◆ Exercise objective
Transcribe each line below word for word.

◆ Data
======

Each wall is flat, endless, passes through zero and stands at right angles to its row. A trip goes straight from one point to another. Which walls does it cross, in order?

Walls:
(1): -0.004; 0.069; 0.127
(2): -0.145; 0.141; -0.075
Trips:
0.174; 0.011; -0.062 to 0.118; -0.022; 0.201 -> 1
0.022; -0.030; 0.104 to -0.172; 0.092; -0.026 -> 2
-0.281; 0.063; 0.130 to -0.193; 0.248; -0.132 -> none
0.175; -0.095; 0.081 to 0.157; 0.037; 0.127 -> none
0.063; -0.126; 0.023 to 0.065; 0.069; -0.017 -> 1, 2
0.245; 0.019; 0.005 to -0.041; -0.128; -0.095 -> 1
-0.174; 0.160; 0.035 to 0.065; 0.107; -0.342 -> 1

Walls:
(1): -0.067; -0.105; -0.182; -0.025; -0.056; 0.046; -0.350; 0.120; 0.130; 0.069; -0.007; -0.127
(2): 0.141; 0.152; -0.002; -0.035; -0.035; 0.248; -0.051; -0.167; -0.092; -0.035; 0.014; -0.112
(3): 0.122; 0.312; -0.056; -0.059; 0.047; -0.407; 0.025; -0.195; 0.168; -0.092; -0.099; -0.062
(4): -0.185; -0.125; -0.127; 0.021; -0.069; -0.090; -0.070; -0.087; -0.030; -0.236; 0.000; -0.108
Trips:
0.242; -0.056; 0.169; -0.156; -0.193; 0.122; 0.053; -0.090; 0.073; -0.090; 0.156; 0.007 to 0.029; -0.319; 0.099; -0.144; -0.062; -0.075; -0.041; -0.005; -0.195; 0.016; 0.063; 0.012 -> 4, 2, 1
0.107; -0.087; 0.036; -0.005; -0.003; -0.022; -0.186; 0.083; 0.008; 0.008; 0.236; -0.019 to -0.178; -0.015; -0.022; 0.088; 0.021; -0.079; 0.110; 0.108; -0.047; 0.033; -0.028; 0.049 -> 4, 1
0.089; -0.158; 0.122; -0.150; -0.045; 0.150; -0.193; 0.187; 0.024; 0.051; 0.008; -0.071 to -0.004; 0.218; -0.231; 0.145; -0.150; -0.238; -0.066; -0.220; 0.356; 0.034; -0.073; -0.128 -> 3, 4, 2
0.016; -0.144; 0.163; 0.303; 0.099; -0.178; -0.157; 0.239; 0.164; 0.044; 0.215; -0.165 to 0.001; 0.039; 0.091; 0.031; -0.103; 0.108; 0.093; -0.124; 0.014; -0.025; -0.021; -0.033 -> 4, 1, 2
-0.082; 0.058; -0.023; -0.069; 0.009; 0.069; 0.188; -0.002; -0.153; 0.030; -0.074; -0.095 to -0.074; 0.030; -0.154; -0.066; -0.087; -0.123; 0.173; -0.085; 0.000; -0.014; 0.236; 0.167 -> 4, 3, 2
-0.032; 0.045; -0.078; 0.073; 0.088; 0.103; 0.122; 0.067; -0.156; -0.176; 0.088; 0.100 to 0.158; -0.180; 0.067; -0.296; -0.147; -0.090; 0.002; -0.020; -0.006; -0.168; -0.153; 0.277 -> 2, 3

======

◆ Response
Each wall is flat, endless, passes through zero and stands at right angles to its row. A trip goes straight from one point to another. Which walls does it cross, in order?

Walls:
(1): -0.004; 0.069; 0.127
(2): -0.145; 0.141; -0.075
Trips:
0.174; 0.011; -0.062 to 0.118; -0.022; 0.201 -> 1
0.022; -0.030; 0.104 to -0.172; 0.092; -0.026 -> 2
-0.281; 0.063; 0.130 to -0.193; 0.248; -0.132 -> none
0.175; -0.095; 0.081 to 0.157; 0.037; 0.127 -> none
0.063; -0.126; 0.023 to 0.065; 0.069; -0.017 -> 1, 2
0.245; 0.019; 0.005 to -0.041; -0.128; -0.095 -> 1
-0.174; 0.160; 0.035 to 0.065; 0.107; -0.342 -> 1

Walls:
(1): -0.067; -0.105; -0.182; -0.025; -0.056; 0.046; -0.350; 0.120; 0.130; 0.069; -0.007; -0.127
(2): 0.141; 0.152; -0.002; -0.035; -0.035; 0.248; -0.051; -0.167; -0.092; -0.035; 0.014; -0.112
(3): 0.122; 0.312; -0.056; -0.059; 0.047; -0.407; 0.025; -0.195; 0.168; -0.092; -0.099; -0.062
(4): -0.185; -0.125; -0.127; 0.021; -0.069; -0.090; -0.070; -0.087; -0.030; -0.236; 0.000; -0.108
Trips:
0.242; -0.056; 0.169; -0.156; -0.193; 0.122; 0.053; -0.090; 0.073; -0.090; 0.156; 0.007 to 0.029; -0.319; 0.099; -0.144; -0.062; -0.075; -0.041; -0.005; -0.195; 0.016; 0.063; 0.012 -> 4, 2, 1
0.107; -0.087; 0.036; -0.005; -0.003; -0.022; -0.186; 0.083; 0.008; 0.008; 0.236; -0.019 to -0.178; -0.015; -0.022; 0.088; 0.021; -0.079; 0.110; 0.108; -0.047; 0.033; -0.028; 0.049 -> 4, 1
0.089; -0.158; 0.122; -0.150; -0.045; 0.150; -0.193; 0.187; 0.024; 0.051; 0.008; -0.071 to -0.004; 0.218; -0.231; 0.145; -0.150; -0.238; -0.066; -0.220; 0.356; 0.034; -0.073; -0.128 -> 3, 4, 2
0.016; -0.144; 0.163; 0.303; 0.099; -0.178; -0.157; 0.239; 0.164; 0.044; 0.215; -0.165 to 0.001; 0.039; 0.091; 0.031; -0.103; 0.108; 0.093; -0.124; 0.014; -0.025; -0.021; -0.033 -> 4, 1, 2
-0.082; 0.058; -0.023; -0.069; 0.009; 0.069; 0.188; -0.002; -0.153; 0.030; -0.074; -0.095 to -0.074; 0.030; -0.154; -0.066; -0.087; -0.123; 0.173; -0.085; 0.000; -0.014; 0.236; 0.167 -> 4, 3, 2
-0.032; 0.045; -0.078; 0.073; 0.088; 0.103; 0.122; 0.067; -0.156; -0.176; 0.088; 0.100 to 0.158; -0.180; 0.067; -0.296; -0.147; -0.090; 0.002; -0.020; -0.006; -0.168; -0.153; 0.277 -> 2, 3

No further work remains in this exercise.